• **Data entries**

* * * * * * * * *

Below is a small trained network, with its code and all its weights. Each question gives an input and a target symbol and asks what happens when units are switched off, that is, made to give their printed mean instead of their output.

import numpy as np


def w(rows, s, z=0):
    codes = np.array(rows[::2]) - 128.0
    scale = np.full(codes.shape[1], s)
    scale[-1] = z or s
    return codes * scale


def f(y):
    return y / 2 * (1 + np.tanh(0.7978845608 * (y + 0.044715 * y**3)))


def softmax(a):
    e = np.exp(a - a.max(-1, keepdims=True))
    return e / e.sum(-1, keepdims=True)


def log_softmax(a):
    a = a - a.max(-1, keepdims=True)
    return a - np.log(np.exp(a).sum(-1, keepdims=True))


def net(x, mask):
    ids = ['ΔΛΦαζημπψ'.index(c) for c in x.split()]
    T = len(ids)
    res = E[ids] + P[:T]
    r = res
    for j in range(2):
        rows = slice(2 * j, 2 * j + 2)
        q, k, v = (r @ M[0][rows].T for M in (Q, K, V))
        z = softmax(np.where(np.tri(T) > 0, q @ k.T / 2**0.5, -1e9)) @ v
        o = O[0][rows]
        res = res + np.where(mask[j], z, o[:, -1]) @ o[:, :-1]
    y = f(res @ A[0][:, :-1].T + A[0][:, -1])
    res = res + np.where(mask[2:6], y, B[0][:, -1]) @ B[0][:, :-1]
    return log_softmax(res[-1] @ U[:, :-1].T + U[:, -1])


Q, K, V, O, A, B = {}, {}, {}, {}, {}, {}
E = w([
[102,196,168,85,37],'Δ',
[103,187,132,171,219],'Λ',
[77,49,94,172,103],'Φ',
[17,124,102,120,43],'α',
[77,118,116,145,80],'ζ',
[244,97,70,60,116],'η',
[167,135,175,185,102],'μ',
[96,207,72,254,132],'π',
[214,100,87,106,138],'ψ',
],0.02)
P = w([
[1,34,168,182,164],'0',
[151,160,155,102,107],'1',
[148,149,159,108,127],'2',
[147,110,155,115,134],'3',
[139,127,145,125,127],'4',
[134,155,155,106,121],'5',
[131,179,140,99,105],'6',
[131,191,152,97,103],'7',
[121,169,143,121,122],'8',
[128,168,138,104,126],'9',
[119,167,134,114,120],'10',
[103,156,138,121,140],'11',
],0.01)
Q[0] = w([
[56,98,110,80,44],'h1',
[216,102,141,96,175],'h1',
[109,128,104,177,254],'h2',
[71,64,89,152,123],'h2',
],0.0091)
K[0] = w([
[2,81,201,134,95],'h1',
[226,100,136,81,121],'h1',
[117,162,148,157,157],'h2',
[50,78,185,151,171],'h2',
],0.012)
V[0] = w([
[99,188,255,31,64],'h1',
[96,43,67,185,93],'h1',
[192,106,146,158,75],'h2',
[74,106,52,206,216],'h2',
],0.0088)
O[0] = w([
[90,87,203,197,194,1],'h1',
[158,245,99,174,174,163],'h1',
[253,47,115,113,120,117],'h2',
[183,209,173,66,73,218],'h2',
],0.0073,0.0049)
A[0] = w([
[201,96,174,130,202,121],'n1',
[141,75,187,108,133,2],'n2',
[160,216,105,153,80,130],'n3',
[158,178,146,129,2,138],'n4',
],0.008,0.0032)
B[0] = w([
[88,254,88,119,76,154],'n1',
[189,185,23,150,137,123],'n2',
[119,69,142,157,191,254],'n3',
[98,105,81,129,108,225],'n4',
],0.0096,0.0086)
U = w([
[88,41,182,115,167,138],'Δ',
[17,145,160,36,1,92],'Λ',
[128,187,70,200,147,2],'Φ',
[133,213,219,75,212,193],'α',
[118,170,164,122,87,68],'ζ',
[186,186,228,188,9,126],'η',
[86,64,153,100,146,140],'μ',
[139,132,87,24,108,149],'π',
[120,152,185,114,50,122],'ψ',
],0.0069,0.0051)

Each question gives the input, a string of symbols that net reads in full, and the target symbol t.
The units are the heads (2 rows each of Q, K, V and O) and the neurons (one row each of A and B). Each row of codes is followed by its name. A weight is (code - 128) times the scale printed after its matrix; where a second scale follows, it is the last column's (O, A, B and U).
mask holds one flag per unit, heads first, then neurons. A switched-off unit (its flag False) gives its mean, the last column of its rows in O or B, instead of its output. The means were averaged over made-up inputs and are rounded, as every weight is.
A unit's drop is (log p(t) with every unit on - log p(t) with that unit switched off) / (log p(t) with every unit on - log p(t) with every unit switched off).
The circuit of an input: a set's keep is (log p(t) with only the set's units on - log p(t) with every unit switched off) / (log p(t) with every unit on - log p(t) with every unit switched off). Starting from all 6 units, units are removed one at a time, each time the one whose removal leaves the highest keep (on an exact tie, the one counted first), for as long as the keep stays at least 0.8.
circuit, biggest first: the units of the circuit, biggest drop first
top k neurons: the k neurons with the biggest drops, biggest first
heads that matter: for each layer, one digit per head in row order, 1 if its drop is at least 0.15 and else 0, layers parted by /
drop when u is switched off: that unit's drop, to one decimal
input π η Λ μ Λ π Λ Δ, target π: circuit, biggest first -> (h1 h2)
input Δ η ζ, target Δ: circuit, biggest first -> (h1)
input Δ Λ μ Λ Δ, target Δ: heads that matter -> 11
input π Λ Λ Φ, target π: heads that matter -> 10
input Φ μ μ π μ μ π Λ Λ μ π Δ, target Φ: top 2 neurons -> (n3 n4)
input π ζ ζ ψ ψ ζ Λ Λ Λ Δ, target π: top 2 neurons -> (n4 n3)
input Φ ζ Λ ψ π α μ ζ, target Φ: top 2 neurons -> (n3 n4)
input Λ Δ π Φ, target Λ: drop when n4 is switched off -> 0.2
input Φ Φ ζ, target Φ: drop when h1 is switched off -> 1.3
input Λ Δ Λ Φ Λ Λ ζ ψ μ Λ π Φ, target Λ: drop when h2 is switched off -> 0.8
input Φ Φ Λ Λ Λ η Λ Λ Φ ψ η Δ, target Φ: circuit, biggest first -> (h1 h2)
input Φ ψ Φ η μ Λ π μ Λ Φ, target Φ: top 2 neurons -> (n3 n4)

* * * * * * * * *

• **What the exercise asks**
Transcribe the records above exactly.

• **Final answer**
Below is a small trained network, with its code and all its weights. Each question gives an input and a target symbol and asks what happens when units are switched off, that is, made to give their printed mean instead of their output.

import numpy as np


def w(rows, s, z=0):
    codes = np.array(rows[::2]) - 128.0
    scale = np.full(codes.shape[1], s)
    scale[-1] = z or s
    return codes * scale


def f(y):
    return y / 2 * (1 + np.tanh(0.7978845608 * (y + 0.044715 * y**3)))


def softmax(a):
    e = np.exp(a - a.max(-1, keepdims=True))
    return e / e.sum(-1, keepdims=True)


def log_softmax(a):
    a = a - a.max(-1, keepdims=True)
    return a - np.log(np.exp(a).sum(-1, keepdims=True))


def net(x, mask):
    ids = ['ΔΛΦαζημπψ'.index(c) for c in x.split()]
    T = len(ids)
    res = E[ids] + P[:T]
    r = res
    for j in range(2):
        rows = slice(2 * j, 2 * j + 2)
        q, k, v = (r @ M[0][rows].T for M in (Q, K, V))
        z = softmax(np.where(np.tri(T) > 0, q @ k.T / 2**0.5, -1e9)) @ v
        o = O[0][rows]
        res = res + np.where(mask[j], z, o[:, -1]) @ o[:, :-1]
    y = f(res @ A[0][:, :-1].T + A[0][:, -1])
    res = res + np.where(mask[2:6], y, B[0][:, -1]) @ B[0][:, :-1]
    return log_softmax(res[-1] @ U[:, :-1].T + U[:, -1])


Q, K, V, O, A, B = {}, {}, {}, {}, {}, {}
E = w([
[102,196,168,85,37],'Δ',
[103,187,132,171,219],'Λ',
[77,49,94,172,103],'Φ',
[17,124,102,120,43],'α',
[77,118,116,145,80],'ζ',
[244,97,70,60,116],'η',
[167,135,175,185,102],'μ',
[96,207,72,254,132],'π',
[214,100,87,106,138],'ψ',
],0.02)
P = w([
[1,34,168,182,164],'0',
[151,160,155,102,107],'1',
[148,149,159,108,127],'2',
[147,110,155,115,134],'3',
[139,127,145,125,127],'4',
[134,155,155,106,121],'5',
[131,179,140,99,105],'6',
[131,191,152,97,103],'7',
[121,169,143,121,122],'8',
[128,168,138,104,126],'9',
[119,167,134,114,120],'10',
[103,156,138,121,140],'11',
],0.01)
Q[0] = w([
[56,98,110,80,44],'h1',
[216,102,141,96,175],'h1',
[109,128,104,177,254],'h2',
[71,64,89,152,123],'h2',
],0.0091)
K[0] = w([
[2,81,201,134,95],'h1',
[226,100,136,81,121],'h1',
[117,162,148,157,157],'h2',
[50,78,185,151,171],'h2',
],0.012)
V[0] = w([
[99,188,255,31,64],'h1',
[96,43,67,185,93],'h1',
[192,106,146,158,75],'h2',
[74,106,52,206,216],'h2',
],0.0088)
O[0] = w([
[90,87,203,197,194,1],'h1',
[158,245,99,174,174,163],'h1',
[253,47,115,113,120,117],'h2',
[183,209,173,66,73,218],'h2',
],0.0073,0.0049)
A[0] = w([
[201,96,174,130,202,121],'n1',
[141,75,187,108,133,2],'n2',
[160,216,105,153,80,130],'n3',
[158,178,146,129,2,138],'n4',
],0.008,0.0032)
B[0] = w([
[88,254,88,119,76,154],'n1',
[189,185,23,150,137,123],'n2',
[119,69,142,157,191,254],'n3',
[98,105,81,129,108,225],'n4',
],0.0096,0.0086)
U = w([
[88,41,182,115,167,138],'Δ',
[17,145,160,36,1,92],'Λ',
[128,187,70,200,147,2],'Φ',
[133,213,219,75,212,193],'α',
[118,170,164,122,87,68],'ζ',
[186,186,228,188,9,126],'η',
[86,64,153,100,146,140],'μ',
[139,132,87,24,108,149],'π',
[120,152,185,114,50,122],'ψ',
],0.0069,0.0051)

Each question gives the input, a string of symbols that net reads in full, and the target symbol t.
The units are the heads (2 rows each of Q, K, V and O) and the neurons (one row each of A and B). Each row of codes is followed by its name. A weight is (code - 128) times the scale printed after its matrix; where a second scale follows, it is the last column's (O, A, B and U).
mask holds one flag per unit, heads first, then neurons. A switched-off unit (its flag False) gives its mean, the last column of its rows in O or B, instead of its output. The means were averaged over made-up inputs and are rounded, as every weight is.
A unit's drop is (log p(t) with every unit on - log p(t) with that unit switched off) / (log p(t) with every unit on - log p(t) with every unit switched off).
The circuit of an input: a set's keep is (log p(t) with only the set's units on - log p(t) with every unit switched off) / (log p(t) with every unit on - log p(t) with every unit switched off). Starting from all 6 units, units are removed one at a time, each time the one whose removal leaves the highest keep (on an exact tie, the one counted first), for as long as the keep stays at least 0.8.
circuit, biggest first: the units of the circuit, biggest drop first
top k neurons: the k neurons with the biggest drops, biggest first
heads that matter: for each layer, one digit per head in row order, 1 if its drop is at least 0.15 and else 0, layers parted by /
drop when u is switched off: that unit's drop, to one decimal
input π η Λ μ Λ π Λ Δ, target π: circuit, biggest first -> (h1 h2)
input Δ η ζ, target Δ: circuit, biggest first -> (h1)
input Δ Λ μ Λ Δ, target Δ: heads that matter -> 11
input π Λ Λ Φ, target π: heads that matter -> 10
input Φ μ μ π μ μ π Λ Λ μ π Δ, target Φ: top 2 neurons -> (n3 n4)
input π ζ ζ ψ ψ ζ Λ Λ Λ Δ, target π: top 2 neurons -> (n4 n3)
input Φ ζ Λ ψ π α μ ζ, target Φ: top 2 neurons -> (n3 n4)
input Λ Δ π Φ, target Λ: drop when n4 is switched off -> 0.2
input Φ Φ ζ, target Φ: drop when h1 is switched off -> 1.3
input Λ Δ Λ Φ Λ Λ ζ ψ μ Λ π Φ, target Λ: drop when h2 is switched off -> 0.8
input Φ Φ Λ Λ Λ η Λ Λ Φ ψ η Δ, target Φ: circuit, biggest first -> (h1 h2)
input Φ ψ Φ η μ Λ π μ Λ Φ, target Φ: top 2 neurons -> (n3 n4)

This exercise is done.